What you will do -
What you return must be the complete listing, unchanged.

Data records -
One vector is turned by the same rotation once a step. Each row is the vector after some number of steps, and that number follows the row.
The counts run from 0 to 104.
[-46  27  24  43  54  20   8 -23  11 -12  15  19  19   3 -35  17  13  -6
  21  26   7 -18  13   3  -2  -5  -6  -9  27   1  24 -47  58  29  24 -15
 -23 -31  26  -4  16] => 87
[-46 -10  33  -4   2  -2  -8 -13  34 -21  20 -12 -26  -4  40   9  22 -13
  32  27  42  15  -7 -22  -9   9  40  22  25 -48 -48   1   9 -45  10  37
  14 -12  34   9  10] => 90
[ -6  10 -15 -57 -40  17  -5 -14 -28 -34  18  24  -4 -18  16 -47 -25   3
 -22  19  -6 -21  21  10  26 -12 -26   7 -30   1   7 -17  -1  -6 -15   2
  18   3  19 -20 -63] => 43
[-11   2  18  21  -7  -8 -17 -24  30  27 -23 -31  23  11  21 -18  37 -43
  -6   1  51  66  16   5  23   0  55  24  21 -35 -37  30 -11   4  -1 -24
  -8 -19  -5   8  17] => 72
[ 17 -25 -21  25 -34 -13  15  33  37   4 -37 -39 -27 -14  -6  55  -6  -5
   0  -7  27  -8 -19 -33  14  20  -4  -9   0 -23 -60  26 -34 -38 -16 -24
  -6  11  -7  16 -29] => 18
[  7  36   6 -27 -15  -1  16  48   5   2 -35 -27  14 -11  31  -7 -35  16
   1  28  48 -18  -5 -16  17 -17  -7  25  -5  12 -41   7 -44  -3  36  -8
  45  -3  32   4 -54] => 82
[ -8   2  28  -8  55  10 -12 -28 -33 -10  31  29  -9  37   9 -29  51   6
  27  -1   0   4  -6 -30 -16  -7  32  16  14 -26  28 -11  35  17  49  40
 -17 -11  14  -2  44] => 69
[ 11 -32  -6   9 -23 -11   8 -46 -25  23  -5 -13   0 -10  21 -21  34 -42
 -15 -29   1  53  20  50  20 -24  28  -5 -11   5  25  59 -28  -7 -22 -13
  -2   6 -38  -4  29] => 54
[ 16 -11  43  37  -8  -7 -17  25  27  27 -13 -35  19  19 -22  20  26 -13
  24 -14  -7  30 -11  15 -29 -33  19 -12 -11  23 -28  22 -20 -41   4  33
   9  15 -28  10  68] => 93
[-65  15  26  11  22  10  -2 -24  33 -24  12  11 -22  -1  15  16   8 -16
  24  31  44  -5   5 -31  12  25  19  21  29 -61 -34 -25  34 -10  13   5
 -11 -23  38   9  -3] => 89
[ -6   7  49  27 -25  -3 -42  -4   5  -8  17  11  14  46 -34   7  35 -13
  -2 -21 -40  35   6  12 -39  -8  11 -10 -12  12   6 -30  30   4 -29  24
 -28 -12   0  22  43] => 31
[-22 -11  39  29 -33  12 -40 -26  15 -17  10   4  17  28 -39  -5  29 -25
 -11 -13 -21  39  22  16 -18   4  -4 -11   5  -9 -12 -26  54  12 -42 -12
 -42 -14  -7   4  30] => 32
[-20   4 -13 -52 -28  11  18 -25 -38 -31  24  19 -24 -36  41 -26 -26   0
 -23  10 -17 -24  10  37  11 -29 -21   4 -43  11  18  -1 -27  -5  -2  24
  33  -3  33 -12 -47] => 44
[-35 -28  17  20 -42  25 -42 -40  25 -16   5  -4   6  -4 -25 -13  20 -48
  -9   1  -6  43  26   9   3   6  -3  -6  10 -25 -13 -11  45  -9 -51 -19
 -38 -18 -16  -5   1] => 33
[-46  49  52  35  18 -18  31 -13   2  13  -3  -1   3  19  21  26  28  -8
   2  11  28   4   9   3   1   4  40   5   7 -11 -32 -24 -12   6  26   7
   6 -34  67  34   2] => 8
[ 15  -4   0  -7 -34  28   3  34 -31 -10 -13   0  26  -3 -53  15 -19  22
   9  -2 -43 -51   3  11   0 -39 -60 -42 -58  39  15 -31  11  12  13   0
  -1  15  13   3 -11] => 22
[ -3  46  30 -37  16   9   9  43  -4  12 -30  -9  33 -13  19  -8 -45  25
   6  20  27 -24 -10  -1  -1 -38 -17  21 -18  37 -30   6 -45 -14  37  27
  57   5  27  -5 -26] => 83
[-21  12 -10 -22  43  35   5  23   4 -17  -3  11  12 -27 -17 -14 -41  25
  32  35   4 -56  -1 -25   8 -12 -54 -10   1  14  26 -27  27  -5  41   9
  12   0  13 -26 -16] => 4
[-35  30  30  21  30 -10  52 -25 -19 -10   9  11 -11   4  26  22  49  -2
  18  12  15 -28   1   7   0 -24  23 -29 -14 -24 -10 -23   0  10  45   2
   6 -32  78  21  -1] => 7
[ -8 -35  17 -39 -29  10 -46 -39 -14 -28  30   7  -1   6  25 -70  36 -30
   0  -6  -5  48  12   8  -1 -26  32  16  -6 -36  -2  13   8 -26  -5  43
   4   1 -10  -9  18] => 52
[  2  24 -21 -13 -14   3  29  32  11   2 -38 -33  11   1   9   4 -15   2
  -3  34  47 -22  -5 -27  50  -3   2  -2  -9 -16 -45  -2 -35  25  35 -29
  17  -9  37   7 -65] => 81
[-13  71  14  -4  18 -20  26 -21  -7  18 -30  -2  25 -14  32 -23 -34   9
 -43  12  27  -7  22  31  24 -12  -2  20  10  41  27  -2 -23  47   4 -31
  22  -7  29   5 -34] => 64
[-16 -57 -41  15 -17  29  -4   2  39 -34 -20 -19  -2 -40 -47  10 -17 -34
  27  10   7 -34  -7 -23  20  10 -34 -21  -6 -17 -10   0  30 -18 -14 -44
 -31   6 -21 -28 -26] => 97
[  6 -32  16 -19 -38  11 -14 -55 -31   8  22   0   1  -5  31 -63  39 -42
  -9 -21 -10  41  13  33   7 -39  35   8 -18 -14   9  48  -9 -17 -17  25
  -4   9 -21  -9  40] => 53
[-58  30  -3  -8   3  -3  29 -23  19 -31   8  16 -31 -31  35  38 -37  -3
 -24  24  24 -28   4  15   3  29  -4   6   5 -20 -23 -30  -1 -22 -18   3
   9 -26  55  12 -47] => 26
[ 20  16   7  21 -23 -22  40  29 -17  11 -27  -8  -8   3  -5  48  -9  25
   0  -4 -10 -44 -23   8  11 -26   0 -25 -42  17 -24  -1 -52   1  26   2
  21   3  42  39 -21] => 101
[-26  27  41 -10   5 -18   2  17  15 -25  18  33 -29  -2  38  33 -15  35
   6  -2  -5  -4 -28  -1 -38  11  15  18  -6   9 -10 -13 -10 -51  -9  55
  29  -1  35  39  12] => 28
[-39  15   7  13  -9  21  30 -14 -14 -30   2  29   5 -24 -33  25   0  -6
 -23  25 -22 -40  21  36  28 -16 -50 -27 -27   9  11 -54  19  17   0 -29
 -10 -25  52  -4 -33] => 24
[ -1 -46 -30 -24 -33  11  37  23  -2 -12  -6  -9 -36 -45   5  28  -4   2
  28  20   0 -55 -20 -26  24 -11 -19 -22 -34 -32 -29  17 -28 -36  26   1
  18  20  13  -2 -44] => 99
[ 17 -26 -18  33  -3 -24  17 -41  -8  34 -16 -24  -5 -18  17  -8  14 -30
 -30 -29   3  43   5  38  13  -3  20   1   7   1  32  56 -27  -5 -29 -33
 -19   8 -48   2  46] => 55
[ 10  10 -31 -45 -55  27 -16   5 -22 -34  -2   8   4  -5 -11 -31 -27   7
 -34  18 -14 -20  23 -13  25   5 -38   5 -27   2  -7 -30   9  30 -25 -23
   8  -5  25 -15 -81] => 42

Solution below -
One vector is turned by the same rotation once a step. Each row is the vector after some number of steps, and that number follows the row.
The counts run from 0 to 104.
[-46  27  24  43  54  20   8 -23  11 -12  15  19  19   3 -35  17  13  -6
  21  26   7 -18  13   3  -2  -5  -6  -9  27   1  24 -47  58  29  24 -15
 -23 -31  26  -4  16] => 87
[-46 -10  33  -4   2  -2  -8 -13  34 -21  20 -12 -26  -4  40   9  22 -13
  32  27  42  15  -7 -22  -9   9  40  22  25 -48 -48   1   9 -45  10  37
  14 -12  34   9  10] => 90
[ -6  10 -15 -57 -40  17  -5 -14 -28 -34  18  24  -4 -18  16 -47 -25   3
 -22  19  -6 -21  21  10  26 -12 -26   7 -30   1   7 -17  -1  -6 -15   2
  18   3  19 -20 -63] => 43
[-11   2  18  21  -7  -8 -17 -24  30  27 -23 -31  23  11  21 -18  37 -43
  -6   1  51  66  16   5  23   0  55  24  21 -35 -37  30 -11   4  -1 -24
  -8 -19  -5   8  17] => 72
[ 17 -25 -21  25 -34 -13  15  33  37   4 -37 -39 -27 -14  -6  55  -6  -5
   0  -7  27  -8 -19 -33  14  20  -4  -9   0 -23 -60  26 -34 -38 -16 -24
  -6  11  -7  16 -29] => 18
[  7  36   6 -27 -15  -1  16  48   5   2 -35 -27  14 -11  31  -7 -35  16
   1  28  48 -18  -5 -16  17 -17  -7  25  -5  12 -41   7 -44  -3  36  -8
  45  -3  32   4 -54] => 82
[ -8   2  28  -8  55  10 -12 -28 -33 -10  31  29  -9  37   9 -29  51   6
  27  -1   0   4  -6 -30 -16  -7  32  16  14 -26  28 -11  35  17  49  40
 -17 -11  14  -2  44] => 69
[ 11 -32  -6   9 -23 -11   8 -46 -25  23  -5 -13   0 -10  21 -21  34 -42
 -15 -29   1  53  20  50  20 -24  28  -5 -11   5  25  59 -28  -7 -22 -13
  -2   6 -38  -4  29] => 54
[ 16 -11  43  37  -8  -7 -17  25  27  27 -13 -35  19  19 -22  20  26 -13
  24 -14  -7  30 -11  15 -29 -33  19 -12 -11  23 -28  22 -20 -41   4  33
   9  15 -28  10  68] => 93
[-65  15  26  11  22  10  -2 -24  33 -24  12  11 -22  -1  15  16   8 -16
  24  31  44  -5   5 -31  12  25  19  21  29 -61 -34 -25  34 -10  13   5
 -11 -23  38   9  -3] => 89
[ -6   7  49  27 -25  -3 -42  -4   5  -8  17  11  14  46 -34   7  35 -13
  -2 -21 -40  35   6  12 -39  -8  11 -10 -12  12   6 -30  30   4 -29  24
 -28 -12   0  22  43] => 31
[-22 -11  39  29 -33  12 -40 -26  15 -17  10   4  17  28 -39  -5  29 -25
 -11 -13 -21  39  22  16 -18   4  -4 -11   5  -9 -12 -26  54  12 -42 -12
 -42 -14  -7   4  30] => 32
[-20   4 -13 -52 -28  11  18 -25 -38 -31  24  19 -24 -36  41 -26 -26   0
 -23  10 -17 -24  10  37  11 -29 -21   4 -43  11  18  -1 -27  -5  -2  24
  33  -3  33 -12 -47] => 44
[-35 -28  17  20 -42  25 -42 -40  25 -16   5  -4   6  -4 -25 -13  20 -48
  -9   1  -6  43  26   9   3   6  -3  -6  10 -25 -13 -11  45  -9 -51 -19
 -38 -18 -16  -5   1] => 33
[-46  49  52  35  18 -18  31 -13   2  13  -3  -1   3  19  21  26  28  -8
   2  11  28   4   9   3   1   4  40   5   7 -11 -32 -24 -12   6  26   7
   6 -34  67  34   2] => 8
[ 15  -4   0  -7 -34  28   3  34 -31 -10 -13   0  26  -3 -53  15 -19  22
   9  -2 -43 -51   3  11   0 -39 -60 -42 -58  39  15 -31  11  12  13   0
  -1  15  13   3 -11] => 22
[ -3  46  30 -37  16   9   9  43  -4  12 -30  -9  33 -13  19  -8 -45  25
   6  20  27 -24 -10  -1  -1 -38 -17  21 -18  37 -30   6 -45 -14  37  27
  57   5  27  -5 -26] => 83
[-21  12 -10 -22  43  35   5  23   4 -17  -3  11  12 -27 -17 -14 -41  25
  32  35   4 -56  -1 -25   8 -12 -54 -10   1  14  26 -27  27  -5  41   9
  12   0  13 -26 -16] => 4
[-35  30  30  21  30 -10  52 -25 -19 -10   9  11 -11   4  26  22  49  -2
  18  12  15 -28   1   7   0 -24  23 -29 -14 -24 -10 -23   0  10  45   2
   6 -32  78  21  -1] => 7
[ -8 -35  17 -39 -29  10 -46 -39 -14 -28  30   7  -1   6  25 -70  36 -30
   0  -6  -5  48  12   8  -1 -26  32  16  -6 -36  -2  13   8 -26  -5  43
   4   1 -10  -9  18] => 52
[  2  24 -21 -13 -14   3  29  32  11   2 -38 -33  11   1   9   4 -15   2
  -3  34  47 -22  -5 -27  50  -3   2  -2  -9 -16 -45  -2 -35  25  35 -29
  17  -9  37   7 -65] => 81
[-13  71  14  -4  18 -20  26 -21  -7  18 -30  -2  25 -14  32 -23 -34   9
 -43  12  27  -7  22  31  24 -12  -2  20  10  41  27  -2 -23  47   4 -31
  22  -7  29   5 -34] => 64
[-16 -57 -41  15 -17  29  -4   2  39 -34 -20 -19  -2 -40 -47  10 -17 -34
  27  10   7 -34  -7 -23  20  10 -34 -21  -6 -17 -10   0  30 -18 -14 -44
 -31   6 -21 -28 -26] => 97
[  6 -32  16 -19 -38  11 -14 -55 -31   8  22   0   1  -5  31 -63  39 -42
  -9 -21 -10  41  13  33   7 -39  35   8 -18 -14   9  48  -9 -17 -17  25
  -4   9 -21  -9  40] => 53
[-58  30  -3  -8   3  -3  29 -23  19 -31   8  16 -31 -31  35  38 -37  -3
 -24  24  24 -28   4  15   3  29  -4   6   5 -20 -23 -30  -1 -22 -18   3
   9 -26  55  12 -47] => 26
[ 20  16   7  21 -23 -22  40  29 -17  11 -27  -8  -8   3  -5  48  -9  25
   0  -4 -10 -44 -23   8  11 -26   0 -25 -42  17 -24  -1 -52   1  26   2
  21   3  42  39 -21] => 101
[-26  27  41 -10   5 -18   2  17  15 -25  18  33 -29  -2  38  33 -15  35
   6  -2  -5  -4 -28  -1 -38  11  15  18  -6   9 -10 -13 -10 -51  -9  55
  29  -1  35  39  12] => 28
[-39  15   7  13  -9  21  30 -14 -14 -30   2  29   5 -24 -33  25   0  -6
 -23  25 -22 -40  21  36  28 -16 -50 -27 -27   9  11 -54  19  17   0 -29
 -10 -25  52  -4 -33] => 24
[ -1 -46 -30 -24 -33  11  37  23  -2 -12  -6  -9 -36 -45   5  28  -4   2
  28  20   0 -55 -20 -26  24 -11 -19 -22 -34 -32 -29  17 -28 -36  26   1
  18  20  13  -2 -44] => 99
[ 17 -26 -18  33  -3 -24  17 -41  -8  34 -16 -24  -5 -18  17  -8  14 -30
 -30 -29   3  43   5  38  13  -3  20   1   7   1  32  56 -27  -5 -29 -33
 -19   8 -48   2  46] => 55
[ 10  10 -31 -45 -55  27 -16   5 -22 -34  -2   8   4  -5 -11 -31 -27   7
 -34  18 -14 -20  23 -13  25   5 -38   5 -27   2  -7 -30   9  30 -25 -23
   8  -5  25 -15 -81] => 42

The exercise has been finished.